In the data rows, zero lies at 4.5, halfway between 4 and 5.
Some points, each followed by its number:
[2 3 7 8 8 5 2 0 1 0 4 3] 0
[2 6 3 5 5 4 4 5 3 4 4 3] 1
[3 4 4 3 6 3 5 5 5 4 5 3] 2
[3 4 4 7 7 5 2 2 2 4 4 4] 3
[4 5 5 7 5 2 2 4 5 5 3 3] 4
[7 3 7 5 5 3 4 3 7 4 4 4] 5
[3 4 5 5 6 6 4 3 3 3 3 5] 6
[4 5 3 4 5 4 4 5 4 6 4 5] 7
[7 7 6 5 3 3 3 6 6 8 1 6] 8
[5 6 4 3 3 5 5 6 5 6 4 7] 9
[4 5 4 3 4 4 6 5 5 5 5 4] 10
[8 3 8 6 5 2 3 3 7 4 4 3] 11
[6 6 4 4 3 5 5 5 5 5 4 6] 12
[3 3 4 4 6 3 6 5 5 3 7 2] 13
[2 4 6 8 8 4 2 0 2 2 3 3] 14
[4 5 3 4 3 8 7 5 3 4 5 7] 15
[4 4 3 3 4 4 6 6 4 4 6 3] 16
[4 5 3 2 4 7 7 6 5 4 6 6] 17
[2 4 7 8 8 5 1 0 2 2 3 4] 18
[7 7 6 4 3 2 2 6 7 8 2 5] 19
[6 7 4 5 2 6 5 6 5 6 3 7] 20
[1 7 2 5 4 4 4 6 2 5 2 4] 21
Which two points above are nearest to each new point, looking only along the 3 directions in which the numbered points spread most? Their numbers follow each, nearest first.
[4 6 4 5 2 8 5 4 3 4 4 8] 21 15
[4 5 3 5 5 5 3 4 3 5 3 5] 1 7
[5 4 3 5 4 4 3 4 4 6 4 6] 7 12
[3 3 6 7 8 7 3 2 3 3 4 4] 3 14
[4 6 4 4 3 4 5 6 5 5 4 4] 12 7
[4 3 4 6 7 5 3 3 4 4 4 4] 6 3
[2 6 3 5 5 4 4 6 3 4 4 3] 1 7
[5 6 5 4 3 3 3 6 5 7 3 5] 12 20
[4 3 6 5 5 5 5 4 4 4 5 5] 2 1
[5 4 5 5 5 6 5 4 6 5 4 5] 7 10
[4 6 3 4 2 8 6 5 3 5 5 8] 15 21
[6 6 3 4 2 5 5 6 3 6 4 6] 9 20
[2 1 5 4 7 4 5 3 3 1 7 1] 13 2
[2 2 2 1 5 6 9 5 3 1 9 2] 13 16
[5 5 6 7 5 3 2 4 6 6 3 3] 4 5
[5 6 5 5 3 6 4 5 4 5 3 6] 7 12
[4 5 5 6 5 4 3 4 4 5 3 4] 4 6
[3 4 3 3 5 6 6 4 3 2 6 4] 16 2
[4 2 3 3 6 3 6 5 5 3 6 2] 13 2
[2 1 3 1 7 5 8 4 3 1 9 1] 13 16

=======

Copy out the line containing "[4 5 3 2 4 7 7 6 5 4 6 6] 17", then every line after it through the end of the listing, exactly and with nothing else.

RESPONSE:
[4 5 3 2 4 7 7 6 5 4 6 6] 17
[2 4 7 8 8 5 1 0 2 2 3 4] 18
[7 7 6 4 3 2 2 6 7 8 2 5] 19
[6 7 4 5 2 6 5 6 5 6 3 7] 20
[1 7 2 5 4 4 4 6 2 5 2 4] 21
Which two points above are nearest to each new point, looking only along the 3 directions in which the numbered points spread most? Their numbers follow each, nearest first.
[4 6 4 5 2 8 5 4 3 4 4 8] 21 15
[4 5 3 5 5 5 3 4 3 5 3 5] 1 7
[5 4 3 5 4 4 3 4 4 6 4 6] 7 12
[3 3 6 7 8 7 3 2 3 3 4 4] 3 14
[4 6 4 4 3 4 5 6 5 5 4 4] 12 7
[4 3 4 6 7 5 3 3 4 4 4 4] 6 3
[2 6 3 5 5 4 4 6 3 4 4 3] 1 7
[5 6 5 4 3 3 3 6 5 7 3 5] 12 20
[4 3 6 5 5 5 5 4 4 4 5 5] 2 1
[5 4 5 5 5 6 5 4 6 5 4 5] 7 10
[4 6 3 4 2 8 6 5 3 5 5 8] 15 21
[6 6 3 4 2 5 5 6 3 6 4 6] 9 20
[2 1 5 4 7 4 5 3 3 1 7 1] 13 2
[2 2 2 1 5 6 9 5 3 1 9 2] 13 16
[5 5 6 7 5 3 2 4 6 6 3 3] 4 5
[5 6 5 5 3 6 4 5 4 5 3 6] 7 12
[4 5 5 6 5 4 3 4 4 5 3 4] 4 6
[3 4 3 3 5 6 6 4 3 2 6 4] 16 2
[4 2 3 3 6 3 6 5 5 3 6 2] 13 2
[2 1 3 1 7 5 8 4 3 1 9 1] 13 16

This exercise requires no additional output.